### Assignment
Count the lines below that include the word "times" and write that number alone.

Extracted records
====
Each row of a before or after table is a point. The points were changed in one or more steps. Then noise was added and the rows were shuffled. The steps act on columns, c1 being the first. What was done? A step turns or swaps two columns, mirrors them in a line or flattens them onto one, adds a multiple of one to another, or multiplies or shifts one. Angles are multiples of 10 degrees, from the lower column toward the higher: turns from -170 to 170, lines from 10 to 170 but not 90. Use the fewest steps. Two steps may share a column if one is a turn and the other turns, adds or multiplies; they go together, in the order done. Otherwise the lowest column goes first.

Before:
[[ 1.0  1.3]
 [-1.9  3.5]
 [ 0.5  1.7]
 [-0.4  0.2]
 [ 3.7  0.9]
 [ 0.2 -0.6]
 [ 4.3 -7.5]
 [ 4.0  3.0]
 [-2.0  3.4]
 [ 5.3 -2.9]
 [-1.6  3.0]
 [ 0.5 -1.5]]
After, 12 rows:
[[ 3.8  0.8]
 [-0.8 -7.4]
 [ 3.1 -2.6]
 [ 0.6  3.6]
 [ 0.4  3.7]
 [ 6.3  3.5]
 [ 2.1  1.1]
 [ 1.6  1.4]
 [-0.2 -1.6]
 [-0.8  0.2]
 [-0.4 -0.5]
 [ 0.5  3.4]]
Steps: add 0.7 times c2 to c1

Before (14 x 6):
[[-0.2  2.4 -1.3  0.5  0.3  3.7]
 [ 3.6 -0.7  3.8  5.7  2.9 -2.3]
 [-5.2  0.4 -1.5 -1.3  3.5  1.0]
 [ 1.7 -5.2 -2.6  4.9 -4.4 -2.5]
 [ 1.5  3.5  3.6  5.3  4.3  4.1]
 [-1.3  4.3 -0.6 -2.2  1.0  1.7]
 [-1.8  1.4  3.4 -1.8  0.1  3.0]
 [ 0.7 -4.3  3.4  3.0 -4.9 -3.3]
 [-0.9  1.8  3.8  2.0 -0.1 -0.1]
 [ 4.1  1.2  4.2 -0.3  1.6 -3.2]
 [-2.9  1.0 -1.6  0.6  2.6 -2.4]
 [ 2.6  1.8 -3.6  1.7 -4.7  2.7]
 [-5.2  2.6  3.1 -0.2  3.0 -0.2]
 [ 1.6 -1.5  2.0 -0.3  4.2  1.7]]
After (14 x 6):
[[ 0.4  2.5  1.0  2.2  0.5  3.9]
 [-1.6 -3.8 -3.0  2.0 -4.9 -3.7]
 [-0.9  1.0  2.6 -1.0  3.0 -2.0]
 [-0.5 -1.5 -2.8  0.9  4.0  2.2]
 [ 2.9 -5.5  0.5  3.7 -4.2 -2.3]
 [-0.9  4.5  0.8 -1.8  1.3  1.8]
 [-3.5  1.8 -1.4  0.1  0.6  3.3]
 [ 0.4 -0.7 -5.2  4.7  3.1 -2.6]
 [ 0.3  1.6 -5.9 -2.1  2.1 -3.2]
 [-6.4  1.9  1.0 -0.1  2.7  0.1]
 [ 4.2  2.2  1.3  2.8 -4.7  2.7]
 [-3.3  1.2 -2.2  2.1 -0.1 -0.2]
 [-1.4  3.2 -3.7  7.2  4.7  4.3]
 [-2.4  0.6  4.8 -0.8  3.6  1.0]]
Steps: mirror c1 and c3 in the line at 160 degrees; add 0.5 times c6 to c4

Before, 8 rows:
[[-4.1 -1.4  4.7  5.0 -0.7 -1.9  1.6 -0.6 -3.7 -1.5  2.7  2.4]
 [ 2.5  0.6  4.0  0.0 -4.8  4.7  1.6 -0.5  2.4  3.3  1.6 -2.7]
 [-5.5  0.6 -4.6 -0.3 -3.6  0.1 -5.7  3.8  4.5  1.6 -4.0  1.2]
 [ 1.7 -2.9 -1.2  4.4  0.5  1.4  1.9 -2.3  4.3 -0.6  0.4  2.4]
 [ 1.9  1.9  0.5  3.6  0.8 -1.0  3.9  2.7  2.0 -3.7  0.9 -0.9]
 [-3.9  4.4  2.6 -4.7 -4.5  6.7 -0.9 -0.6 -3.4  3.9  0.9  1.1]
 [ 0.5 -1.7  2.4 -1.9  0.0 -1.6 -4.2 -1.8 -1.5 -0.1  5.4  3.5]
 [ 2.0 -2.6 -0.4  1.8 -3.2 -0.2 -3.8 -3.3  3.9 -5.2 -4.3 -0.7]]
After:
[[ 1.0  2.7  4.5  3.3 -1.6 -4.1  0.3 -2.3 -1.2 -0.7  0.5  2.4]
 [-3.4 -1.2 -3.9  0.1 -2.4 -5.4  0.2 -0.4  5.0 -1.7  2.7  2.3]
 [ 1.7 -0.1  1.9  0.1  2.4 -3.5 -0.1  3.1  0.6 -3.9  1.1 -0.7]
 [-6.4 -1.5  4.6 -0.5 -0.4  0.2  0.3  4.3 -4.6  1.9 -4.3  1.1]
 [-5.9 -3.3 -3.2  5.1  3.6  6.2  0.2 -0.5  2.4  3.5  0.6  1.6]
 [ 0.5  0.9 -1.4 -2.0 -1.0  1.1  0.2 -1.5  2.8 -0.1  5.2  3.7]
 [-1.0  4.0  3.7  0.3  0.8 -2.0  0.3 -3.1 -0.2 -5.5 -4.2 -0.6]
 [-2.1  3.4  2.1  4.2  3.1  1.8 -0.3 -0.5  4.6  3.3  1.4 -2.7]]
Steps: turn c1 and c5 by -50 degrees; turn c2 and c5 by 130 degrees; swap c3 and c9; turn c4 and c6 by -70 degrees; multiply c7 by 0

Before, 12 rows:
[[-1.5 -1.7 -7.5 -0.9  3.1  1.2  0.6  0.7 -1.8  2.3  3.3  0.3 -3.0 -0.6
  -0.2 -4.9  3.7 -0.6 -0.7  5.1]
 [ 2.5  1.2  2.0 -2.3 -4.5  1.6 -0.6 -3.4 -2.5  1.7 -2.4  3.3  3.2 -0.9
  -2.8  1.3 -1.3 -0.8  0.3 -3.8]
 [ 0.4  0.2 -0.9  0.0 -2.9  1.3  3.2  0.1  1.9  0.2 -3.5  3.4  2.8 -2.0
  -3.4  0.7  1.1  3.7  1.7 -3.3]
 [-1.6 -3.2 -2.7 -4.7  1.6  4.3  4.1  2.3 -0.2  2.0  2.3 -0.9  1.2 -0.1
   0.4 -1.9  0.8  0.1 -2.7  3.2]
 [ 2.6 -0.4 -0.4 -4.8 -0.6  1.1 -0.3  2.8  0.1  0.1 -1.9  2.4 -0.1 -3.4
  -5.0  0.0 -2.4 -0.2  2.5 -3.2]
 [-2.4 -0.1 -4.3  1.8  4.2  0.3  1.7  4.7 -1.7  1.7  4.4 -2.0 -2.5 -3.2
   1.7 -1.3 -0.4 -0.2 -4.3  7.1]
 [-0.9 -1.1 -4.0  0.1  4.1  0.3  2.7  1.5  0.7 -2.1  2.8 -1.3  1.9 -0.4
   1.6 -3.4  0.5 -3.9 -0.4  1.6]
 [-1.7 -1.1  3.1 -3.2 -2.8 -1.4 -0.7 -0.8  1.1 -0.7 -3.9  1.2  0.5  1.7
  -4.9  1.1 -0.4  0.9  2.0 -1.2]
 [ 6.9  1.2  4.6 -2.0 -1.2 -3.8  3.0  3.0  3.7  2.6  1.5  4.9 -5.4  1.4
  -0.2  0.8  1.0  0.3  0.4 -2.4]
 [-3.5 -1.4 -5.4 -1.1  4.6  2.1  2.9  3.9 -4.6 -1.6  5.6  2.8 -0.9  0.5
   0.4  0.2  2.0 -0.5 -1.2  4.3]
 [-0.1  1.9  3.5 -2.1 -2.0 -1.4  1.5  4.9  4.0  3.3 -0.4  7.6 -5.4 -0.8
  -0.5 -1.0  0.6 -3.3 -2.9 -5.2]
 [ 1.9  1.6  2.8 -2.2 -6.4  2.8 -0.2 -0.1  1.8 -2.8  0.5  1.0 -1.1 -0.9
  -4.3 -0.4  0.5  1.4  1.1 -4.2]]
After:
[[ 1.8 -0.2 -4.2  1.8 -4.3  0.3 -1.2  2.2 -1.7  1.8  6.6 -2.0 -2.5 -3.2
   4.7  7.1 -0.5 -1.8  4.1 -1.3]
 [-5.1  1.1  4.7 -1.9  0.4 -3.8  3.2  2.6  3.7  2.6  8.6  5.0 -5.5  1.4
   2.1 -2.4  1.0  4.7 -1.1  0.8]
 [ 0.8 -1.7 -7.6 -1.0 -0.7  1.1 -2.0  0.8 -1.8  2.2  3.1  0.3 -3.0 -0.7
   0.5  4.9  3.6 -1.4  3.1 -5.0]
 [ 1.3 -3.2 -2.8 -4.7 -2.6  4.2  4.1  1.5 -0.1  2.1 11.7 -0.8  1.3 -0.1
   2.0  3.2  0.8 -1.0  1.6 -1.9]
 [-2.1 -0.4 -0.3 -4.8  2.5  1.2  1.2  7.3  0.1  0.0 -1.8  2.4 -0.2 -3.3
  -1.2 -3.1 -2.4  1.6 -0.6  0.0]
 [-0.4  1.6  2.9 -2.3  1.2  2.8 -0.7  4.1  1.8 -2.9 -0.3  0.9 -1.1 -1.0
  -2.9 -4.2  0.6  2.2 -6.4 -0.3]
 [ 2.1  0.2 -0.9  0.0  1.6  1.4  7.8  3.5  1.9  0.1  6.5  3.4  2.8 -2.0
  -2.1 -3.4  1.1  3.1 -2.9  0.6]
 [ 1.8 -1.1  3.1 -3.2  2.0 -1.4  2.2  4.2  1.2 -0.7 -3.8  1.3  0.5  1.6
  -3.9 -1.2 -0.4 -0.4 -2.8  1.1]
 [ 2.4 -1.4 -5.5 -1.2 -1.2  2.1 -0.6  2.9 -4.6 -1.7 10.3  2.9 -0.9  0.4
   3.2  4.4  2.0 -2.7  4.6  0.1]
 [-1.8 -1.2 -4.0  0.1 -0.4  0.3  1.6 -0.2  0.9 -2.2  8.4 -1.3  1.9 -0.4
   2.2  1.6  0.5 -3.6  4.1 -3.5]
 [-2.4  1.2  1.9 -2.3  0.3  1.6  1.1  0.0 -2.5  1.7 -2.8  3.3  3.3 -0.9
  -4.4 -3.8 -1.2  1.0 -4.5  1.2]
 [-2.1  1.9  3.6 -2.1 -2.9 -1.4  2.5  4.6  4.0  3.3  3.8  7.6 -5.4 -0.9
   3.4 -5.2  0.7 -2.6 -2.0 -1.0]]
Steps: mirror c1 and c18 in the line at 70 degrees; swap c5 and c19; multiply c7 by 3; turn c7 and c11 by 60 degrees; turn c8 and c15 by 50 degrees; multiply c8 by 1.3; swap c16 and c20

Before (9 x 48):
[[ 2.9  2.6  0.1 -2.2  2.9 -1.7 -0.6  2.8  2.8 -3.0 -2.2  1.3  5.4  0.5
   0.6 -2.1  1.7 -3.2 -1.2  3.5 -2.2 -0.1 -3.3 -3.3 -1.2  0.6 -3.7  1.3
   2.5  2.5 -2.7 -1.4 -2.5 -2.5  2.7 -1.2  2.9  0.2  3.1 -2.6 -3.2  0.3
  -1.6  2.3 -3.4 -5.2 -0.8  4.0]
 [ 4.0 -4.2  3.0  1.9  7.5  0.3  5.9 -5.0  4.8  0.1  4.3  2.1 -1.6 -1.6
  -2.2  1.1  5.4 -2.5 -5.5  3.6  0.4 -3.0 -8.2  0.0  4.9  4.0  6.8 -6.8
  -1.6 -1.9  5.0 -6.2  0.5 -0.5 -2.7 -5.4  3.9 -0.2 -0.9  0.3 -4.4  8.1
   3.8 -2.0  1.2  0.1  6.1 -3.7]
 [-0.8  3.0  2.3 -3.8  1.3  4.1 -2.5 -1.1  2.2  0.3 -0.9 -2.5 -1.6  2.9
   2.5  3.8 -0.2  1.2 -3.6 -2.6  1.2  5.3 -0.7  5.4  3.8 -0.9  2.5 -1.9
  -0.5 -1.6  3.4  1.1  2.6  1.5  3.2  2.8 -2.1 -2.4 -0.9  2.7  2.9  2.7
   4.5 -4.3  3.0 -0.2  4.8  2.0]
 [ 3.6  0.9  0.4  1.8  0.6  3.2  0.0 -7.6  3.3  2.1 -1.2 -2.4 -4.4  3.1
  -0.1  4.3  1.2 -3.6 -4.2 -0.9 -1.7  6.6 -1.1  3.2  2.7  0.1 -1.1 -2.7
  -2.1 -0.5  1.0  0.1  0.8  5.1  2.4  2.3 -1.9 -2.3 -2.9  3.7  0.1  1.8
   3.2 -0.3  1.4 -0.8  2.3  0.2]
 [ 4.8  1.6  0.3  1.8  2.2  0.9  2.4 -3.7  0.5  1.3 -1.3 -0.6  0.3  3.1
  -0.4  1.9  1.2 -3.9  0.6 -2.3 -1.3  2.4 -5.1 -0.4  0.9 -3.0 -0.8  0.5
   0.2 -0.7 -2.1  1.5  2.2  0.3  1.5  2.7 -1.0 -3.1 -2.9  4.1 -0.4 -1.4
   5.0 -1.3 -3.3 -5.9  3.5  0.5]
 [ 0.5 -3.7 -2.5 -7.0  7.6 -2.2 -1.0  3.6 -1.1 -5.4  2.6  1.6  0.8 -1.4
   6.8  4.2  1.7  2.8 -0.3  3.8  4.9 -2.4 -2.6  2.4  0.7  3.6  3.1  0.3
   2.3  5.9  1.7 -2.2  2.6 -0.4  0.2 -0.1  4.7  4.5  1.5 -0.5 -2.1 -0.4
   0.2  3.9 -5.2  2.5  0.1 -0.4]
 [ 7.0  4.1  2.8 -0.4  0.8  0.0 -3.4 -3.2  1.7  5.1 -1.1  0.1  0.1  2.1
  -1.5 -0.2  2.0  0.5  1.9 -1.5 -3.3  2.3 -1.1 -0.2  2.8 -2.7  0.3 -0.2
  -0.5 -1.4 -1.2  0.3 -0.3  0.5  1.0  2.3 -2.6 -4.5 -1.2  2.2 -3.3  2.2
   2.9 -0.8  2.1 -2.8  0.1 -0.9]
 [ 2.2 -0.9 -4.9 -3.5  2.6 -3.4  0.0  3.5 -3.3 -1.3 -0.9  0.4  4.5  0.4
   4.9 -0.8 -0.6 -2.1  0.5  4.8  0.6 -4.0 -2.0  0.5 -2.0  0.3  1.3  0.2
   3.8  1.8 -0.5  1.5 -1.6  0.4  1.6 -1.5  0.3 -0.5  3.4 -2.9 -3.0  0.1
  -1.5  5.0 -3.3  0.6  0.9  0.2]
 [ 2.4 -1.4 -2.3 -3.7  3.8 -3.1  0.9  1.3 -1.0 -3.9 -0.1  2.8  2.1  0.2
   2.8  1.0  0.6 -0.4 -2.4  4.0  1.8 -1.8 -2.5 -2.4 -1.7 -0.1  2.5  0.3
   5.3  4.3 -1.0  2.5 -3.3 -4.5  1.8  0.0  1.3 -1.8  4.6 -0.2 -6.8  0.6
  -3.6  1.9 -3.5  1.4 -1.2  1.3]]
After:
[[-1.0  3.0 -0.1 -4.3 -3.1  3.9  1.5 -0.7  2.2  0.1 -0.9 -6.4 -1.6  1.5
   2.0  3.9  0.1  1.2 -3.4 -2.7  1.3  5.3 -0.8  5.3  4.0 -1.0  2.7 -1.6
  -0.4 -1.8  3.5  1.4  2.5  1.2  3.2  2.8 -2.2 -2.8 -1.1  2.7  2.8  2.7
   4.4 -1.4  3.2  0.0  5.1  2.3]
 [ 6.8  4.6 -0.4 -2.9  1.2  0.1 -1.9 -2.3  1.6  5.2 -1.1  0.4  0.0 -0.1
   2.4 -0.6  2.2  0.3  1.8 -1.6 -3.5  2.6 -1.3 -0.1  2.7 -2.8  0.5 -0.4
  -0.5 -1.5 -1.3  0.3 -0.1  0.5  1.2  2.2 -2.6 -4.5 -1.5  1.9 -3.5  2.2
   2.6 -0.7  2.0 -2.7  0.3 -0.9]
 [ 4.8  1.7  0.1  3.1 -1.0  0.7  0.4 -2.5  0.0  1.3 -0.9 -1.3  0.4 -0.3
   3.7  2.1  1.2 -4.0  0.7 -2.5 -1.3  2.3 -5.1 -0.3  1.0 -3.2 -0.7  0.5
   0.3 -0.5 -2.5  1.5  2.4  0.5  1.8  2.8 -1.0 -3.3 -3.0  4.3 -0.5 -1.1
   4.9 -2.5 -3.4 -5.9  3.3  0.3]
 [ 0.6 -3.7  0.0 -5.4 -9.7 -2.3  4.7  2.3 -1.1 -5.6  3.0  3.6  0.8 -3.2
   0.1  4.2  2.1  3.0 -0.3  3.5  4.7 -2.1 -2.5  2.6  0.6  3.8  3.0  0.2
   2.4  6.1  2.0 -2.4  2.5 -0.2  0.1  0.1  4.5  4.3  1.5 -0.6 -2.1 -0.2
   0.0  8.4 -5.2  2.8  0.0 -0.2]
 [ 3.5  1.1 -0.1  1.2 -0.2  3.3 -1.3 -5.2  3.3  1.8 -1.2 -5.9 -4.3  1.0
   2.9  4.4  1.2 -3.7 -4.1 -0.8 -1.8  6.2 -1.1  3.4  3.1  0.2 -1.1 -2.7
  -1.6 -0.3  0.8  0.0  0.8  5.4  2.3  2.4 -2.0 -2.5 -2.9  3.9  0.3  2.2
   3.1 -1.6  1.6 -0.9  2.7  0.2]
 [ 2.3 -0.9  0.2 -2.3 -5.4 -3.5  3.0  2.4 -3.0 -1.3 -1.2  0.5  4.4  0.3
   0.3 -0.7 -0.7 -2.4  0.7  4.9  0.7 -3.9 -1.8  0.9 -2.0  0.3  1.3  0.0
   4.2  1.9 -0.7  1.6 -1.8  0.5  1.5 -1.6  0.2 -0.7  3.7 -2.6 -3.2  0.2
  -1.1  7.2 -3.7  0.5  1.1  0.3]
 [ 2.4 -1.8  0.0 -1.8 -4.0 -3.1  3.4  0.8 -0.8 -3.6  0.2  7.4  1.8 -1.5
   1.0  1.1  0.4 -0.3 -2.2  3.6  1.8 -1.8 -2.6 -2.5 -1.5  0.0  2.5  0.4
   5.4  4.0 -1.0  2.4 -3.2 -4.6  2.2 -0.1  1.1 -1.8  4.9 -0.5 -6.6  0.5
  -3.8  4.2 -3.7  0.8 -1.3  1.2]
 [ 2.6  2.6 -0.1 -1.7 -2.0 -1.5  1.4  2.1  2.6 -2.9 -2.3  3.2  5.4 -1.4
   1.6 -2.2  1.3 -3.3 -1.2  3.7 -2.0  0.2 -3.3 -3.1 -1.1  0.8 -3.5  1.1
   2.5  2.7 -2.5 -1.2 -2.3 -2.2  2.9 -1.3  3.1 -0.1  3.4 -2.7 -3.3  0.3
  -1.9  3.8 -3.2 -5.2 -0.8  4.1]
 [ 4.0 -4.1  0.0  5.6 -2.2  0.5  2.4 -3.3  4.9  0.0  4.3  5.3 -1.5 -6.8
   2.4  0.8  5.6 -2.4 -5.4  3.5  0.5 -3.3 -8.0  0.5  5.1  4.0  6.9 -7.3
  -1.7 -1.8  5.0 -5.9  0.3 -0.5 -2.5 -5.4  3.8 -0.2 -1.1  0.4 -4.7  8.4
   3.7 -3.5  1.2 -0.1  6.1 -3.4]]
Steps: multiply c3 by 0; add -0.7 times c4 to c44; turn c4 and c7 by -50 degrees; turn c5 and c15 by 120 degrees; turn c14 and c15 by 60 degrees; multiply c8 by 0.7; multiply c12 by 2.5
====
### Response
3